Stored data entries
.....
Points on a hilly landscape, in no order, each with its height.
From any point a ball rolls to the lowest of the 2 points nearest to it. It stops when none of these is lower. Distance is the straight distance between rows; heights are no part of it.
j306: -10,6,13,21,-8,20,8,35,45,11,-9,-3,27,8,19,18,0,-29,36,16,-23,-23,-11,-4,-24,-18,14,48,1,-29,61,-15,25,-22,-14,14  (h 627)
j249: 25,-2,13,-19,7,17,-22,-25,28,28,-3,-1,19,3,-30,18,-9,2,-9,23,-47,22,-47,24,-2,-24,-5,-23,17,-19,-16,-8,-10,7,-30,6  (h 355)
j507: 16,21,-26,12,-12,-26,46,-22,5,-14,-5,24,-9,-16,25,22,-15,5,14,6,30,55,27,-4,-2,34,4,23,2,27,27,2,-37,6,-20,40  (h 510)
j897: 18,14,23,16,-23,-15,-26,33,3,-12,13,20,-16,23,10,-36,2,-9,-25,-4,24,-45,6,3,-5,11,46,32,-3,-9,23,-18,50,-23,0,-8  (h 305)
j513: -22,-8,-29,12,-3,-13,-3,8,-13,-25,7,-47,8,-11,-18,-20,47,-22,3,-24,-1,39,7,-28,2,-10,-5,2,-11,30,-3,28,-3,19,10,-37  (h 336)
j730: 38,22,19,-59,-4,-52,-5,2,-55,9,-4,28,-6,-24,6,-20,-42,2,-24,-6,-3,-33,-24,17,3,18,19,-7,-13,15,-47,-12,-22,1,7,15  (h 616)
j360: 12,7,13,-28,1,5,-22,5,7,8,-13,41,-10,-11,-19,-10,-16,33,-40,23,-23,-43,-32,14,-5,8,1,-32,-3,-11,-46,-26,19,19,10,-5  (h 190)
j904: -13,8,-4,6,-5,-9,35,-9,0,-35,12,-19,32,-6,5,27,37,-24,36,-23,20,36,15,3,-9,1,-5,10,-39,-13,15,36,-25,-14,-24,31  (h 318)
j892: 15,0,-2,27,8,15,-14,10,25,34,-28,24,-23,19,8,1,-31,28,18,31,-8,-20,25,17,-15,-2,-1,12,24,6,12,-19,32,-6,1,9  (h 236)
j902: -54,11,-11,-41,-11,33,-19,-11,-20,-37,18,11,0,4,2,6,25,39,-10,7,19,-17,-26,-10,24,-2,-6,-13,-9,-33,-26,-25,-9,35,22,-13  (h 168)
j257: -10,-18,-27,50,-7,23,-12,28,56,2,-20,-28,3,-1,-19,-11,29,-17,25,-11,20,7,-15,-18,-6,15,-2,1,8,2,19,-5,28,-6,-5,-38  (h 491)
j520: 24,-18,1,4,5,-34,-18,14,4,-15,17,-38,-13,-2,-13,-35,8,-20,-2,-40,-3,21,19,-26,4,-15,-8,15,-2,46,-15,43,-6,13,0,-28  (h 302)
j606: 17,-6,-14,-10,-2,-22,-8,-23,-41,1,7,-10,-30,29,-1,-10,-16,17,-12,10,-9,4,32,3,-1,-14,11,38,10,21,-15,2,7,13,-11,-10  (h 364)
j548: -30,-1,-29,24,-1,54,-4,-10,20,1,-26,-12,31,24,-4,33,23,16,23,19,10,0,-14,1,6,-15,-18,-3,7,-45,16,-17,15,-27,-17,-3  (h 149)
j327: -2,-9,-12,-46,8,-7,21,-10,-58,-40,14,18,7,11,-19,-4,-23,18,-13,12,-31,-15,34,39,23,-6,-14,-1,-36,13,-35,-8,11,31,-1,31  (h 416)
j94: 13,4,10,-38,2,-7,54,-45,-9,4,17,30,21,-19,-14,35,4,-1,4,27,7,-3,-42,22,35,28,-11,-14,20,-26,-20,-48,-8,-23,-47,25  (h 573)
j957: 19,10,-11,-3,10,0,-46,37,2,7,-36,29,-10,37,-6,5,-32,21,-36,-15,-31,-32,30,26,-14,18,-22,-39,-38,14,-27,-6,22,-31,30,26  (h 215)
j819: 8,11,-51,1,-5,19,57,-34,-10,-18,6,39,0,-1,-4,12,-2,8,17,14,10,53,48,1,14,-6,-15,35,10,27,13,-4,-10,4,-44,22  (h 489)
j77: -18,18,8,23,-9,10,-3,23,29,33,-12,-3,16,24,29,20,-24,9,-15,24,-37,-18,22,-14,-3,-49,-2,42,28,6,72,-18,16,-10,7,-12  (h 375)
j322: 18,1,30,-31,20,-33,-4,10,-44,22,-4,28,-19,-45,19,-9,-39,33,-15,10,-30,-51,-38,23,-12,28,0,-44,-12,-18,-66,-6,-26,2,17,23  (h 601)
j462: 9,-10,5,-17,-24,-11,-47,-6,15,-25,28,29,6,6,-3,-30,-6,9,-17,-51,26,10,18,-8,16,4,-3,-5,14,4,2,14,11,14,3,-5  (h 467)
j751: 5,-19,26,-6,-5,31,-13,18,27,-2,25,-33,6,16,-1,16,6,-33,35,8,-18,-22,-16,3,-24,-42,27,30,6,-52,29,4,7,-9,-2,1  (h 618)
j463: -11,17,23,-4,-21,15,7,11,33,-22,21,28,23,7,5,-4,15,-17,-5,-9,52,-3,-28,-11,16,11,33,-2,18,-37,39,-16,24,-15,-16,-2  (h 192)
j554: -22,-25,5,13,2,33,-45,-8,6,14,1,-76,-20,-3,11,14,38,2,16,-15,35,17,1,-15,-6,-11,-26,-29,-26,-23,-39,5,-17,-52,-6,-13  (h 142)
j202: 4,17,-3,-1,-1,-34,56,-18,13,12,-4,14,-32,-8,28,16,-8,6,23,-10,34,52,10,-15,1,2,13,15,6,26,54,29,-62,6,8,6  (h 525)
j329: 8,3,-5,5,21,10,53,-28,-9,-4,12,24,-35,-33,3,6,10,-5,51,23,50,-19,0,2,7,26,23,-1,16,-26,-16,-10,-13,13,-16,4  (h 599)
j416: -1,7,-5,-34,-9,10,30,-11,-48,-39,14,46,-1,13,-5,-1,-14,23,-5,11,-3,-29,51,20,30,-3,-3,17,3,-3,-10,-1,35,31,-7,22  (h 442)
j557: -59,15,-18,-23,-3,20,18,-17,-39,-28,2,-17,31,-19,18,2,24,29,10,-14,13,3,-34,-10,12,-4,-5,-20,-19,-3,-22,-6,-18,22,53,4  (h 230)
.....
Write out every record shown above, word for word.

Task output
Points on a hilly landscape, in no order, each with its height.
From any point a ball rolls to the lowest of the 2 points nearest to it. It stops when none of these is lower. Distance is the straight distance between rows; heights are no part of it.
j306: -10,6,13,21,-8,20,8,35,45,11,-9,-3,27,8,19,18,0,-29,36,16,-23,-23,-11,-4,-24,-18,14,48,1,-29,61,-15,25,-22,-14,14  (h 627)
j249: 25,-2,13,-19,7,17,-22,-25,28,28,-3,-1,19,3,-30,18,-9,2,-9,23,-47,22,-47,24,-2,-24,-5,-23,17,-19,-16,-8,-10,7,-30,6  (h 355)
j507: 16,21,-26,12,-12,-26,46,-22,5,-14,-5,24,-9,-16,25,22,-15,5,14,6,30,55,27,-4,-2,34,4,23,2,27,27,2,-37,6,-20,40  (h 510)
j897: 18,14,23,16,-23,-15,-26,33,3,-12,13,20,-16,23,10,-36,2,-9,-25,-4,24,-45,6,3,-5,11,46,32,-3,-9,23,-18,50,-23,0,-8  (h 305)
j513: -22,-8,-29,12,-3,-13,-3,8,-13,-25,7,-47,8,-11,-18,-20,47,-22,3,-24,-1,39,7,-28,2,-10,-5,2,-11,30,-3,28,-3,19,10,-37  (h 336)
j730: 38,22,19,-59,-4,-52,-5,2,-55,9,-4,28,-6,-24,6,-20,-42,2,-24,-6,-3,-33,-24,17,3,18,19,-7,-13,15,-47,-12,-22,1,7,15  (h 616)
j360: 12,7,13,-28,1,5,-22,5,7,8,-13,41,-10,-11,-19,-10,-16,33,-40,23,-23,-43,-32,14,-5,8,1,-32,-3,-11,-46,-26,19,19,10,-5  (h 190)
j904: -13,8,-4,6,-5,-9,35,-9,0,-35,12,-19,32,-6,5,27,37,-24,36,-23,20,36,15,3,-9,1,-5,10,-39,-13,15,36,-25,-14,-24,31  (h 318)
j892: 15,0,-2,27,8,15,-14,10,25,34,-28,24,-23,19,8,1,-31,28,18,31,-8,-20,25,17,-15,-2,-1,12,24,6,12,-19,32,-6,1,9  (h 236)
j902: -54,11,-11,-41,-11,33,-19,-11,-20,-37,18,11,0,4,2,6,25,39,-10,7,19,-17,-26,-10,24,-2,-6,-13,-9,-33,-26,-25,-9,35,22,-13  (h 168)
j257: -10,-18,-27,50,-7,23,-12,28,56,2,-20,-28,3,-1,-19,-11,29,-17,25,-11,20,7,-15,-18,-6,15,-2,1,8,2,19,-5,28,-6,-5,-38  (h 491)
j520: 24,-18,1,4,5,-34,-18,14,4,-15,17,-38,-13,-2,-13,-35,8,-20,-2,-40,-3,21,19,-26,4,-15,-8,15,-2,46,-15,43,-6,13,0,-28  (h 302)
j606: 17,-6,-14,-10,-2,-22,-8,-23,-41,1,7,-10,-30,29,-1,-10,-16,17,-12,10,-9,4,32,3,-1,-14,11,38,10,21,-15,2,7,13,-11,-10  (h 364)
j548: -30,-1,-29,24,-1,54,-4,-10,20,1,-26,-12,31,24,-4,33,23,16,23,19,10,0,-14,1,6,-15,-18,-3,7,-45,16,-17,15,-27,-17,-3  (h 149)
j327: -2,-9,-12,-46,8,-7,21,-10,-58,-40,14,18,7,11,-19,-4,-23,18,-13,12,-31,-15,34,39,23,-6,-14,-1,-36,13,-35,-8,11,31,-1,31  (h 416)
j94: 13,4,10,-38,2,-7,54,-45,-9,4,17,30,21,-19,-14,35,4,-1,4,27,7,-3,-42,22,35,28,-11,-14,20,-26,-20,-48,-8,-23,-47,25  (h 573)
j957: 19,10,-11,-3,10,0,-46,37,2,7,-36,29,-10,37,-6,5,-32,21,-36,-15,-31,-32,30,26,-14,18,-22,-39,-38,14,-27,-6,22,-31,30,26  (h 215)
j819: 8,11,-51,1,-5,19,57,-34,-10,-18,6,39,0,-1,-4,12,-2,8,17,14,10,53,48,1,14,-6,-15,35,10,27,13,-4,-10,4,-44,22  (h 489)
j77: -18,18,8,23,-9,10,-3,23,29,33,-12,-3,16,24,29,20,-24,9,-15,24,-37,-18,22,-14,-3,-49,-2,42,28,6,72,-18,16,-10,7,-12  (h 375)
j322: 18,1,30,-31,20,-33,-4,10,-44,22,-4,28,-19,-45,19,-9,-39,33,-15,10,-30,-51,-38,23,-12,28,0,-44,-12,-18,-66,-6,-26,2,17,23  (h 601)
j462: 9,-10,5,-17,-24,-11,-47,-6,15,-25,28,29,6,6,-3,-30,-6,9,-17,-51,26,10,18,-8,16,4,-3,-5,14,4,2,14,11,14,3,-5  (h 467)
j751: 5,-19,26,-6,-5,31,-13,18,27,-2,25,-33,6,16,-1,16,6,-33,35,8,-18,-22,-16,3,-24,-42,27,30,6,-52,29,4,7,-9,-2,1  (h 618)
j463: -11,17,23,-4,-21,15,7,11,33,-22,21,28,23,7,5,-4,15,-17,-5,-9,52,-3,-28,-11,16,11,33,-2,18,-37,39,-16,24,-15,-16,-2  (h 192)
j554: -22,-25,5,13,2,33,-45,-8,6,14,1,-76,-20,-3,11,14,38,2,16,-15,35,17,1,-15,-6,-11,-26,-29,-26,-23,-39,5,-17,-52,-6,-13  (h 142)
j202: 4,17,-3,-1,-1,-34,56,-18,13,12,-4,14,-32,-8,28,16,-8,6,23,-10,34,52,10,-15,1,2,13,15,6,26,54,29,-62,6,8,6  (h 525)
j329: 8,3,-5,5,21,10,53,-28,-9,-4,12,24,-35,-33,3,6,10,-5,51,23,50,-19,0,2,7,26,23,-1,16,-26,-16,-10,-13,13,-16,4  (h 599)
j416: -1,7,-5,-34,-9,10,30,-11,-48,-39,14,46,-1,13,-5,-1,-14,23,-5,11,-3,-29,51,20,30,-3,-3,17,3,-3,-10,-1,35,31,-7,22  (h 442)
j557: -59,15,-18,-23,-3,20,18,-17,-39,-28,2,-17,31,-19,18,2,24,29,10,-14,13,3,-34,-10,12,-4,-5,-20,-19,-3,-22,-6,-18,22,53,4  (h 230)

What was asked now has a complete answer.